### Data extract ###

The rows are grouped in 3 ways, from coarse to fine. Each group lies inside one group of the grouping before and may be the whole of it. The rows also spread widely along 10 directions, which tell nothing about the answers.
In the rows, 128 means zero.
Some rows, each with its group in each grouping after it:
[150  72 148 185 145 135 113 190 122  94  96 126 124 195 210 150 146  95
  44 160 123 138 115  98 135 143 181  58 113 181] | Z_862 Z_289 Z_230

###

From the data above, give the number of lines that hold "rows", without anything else.

## The completed task
3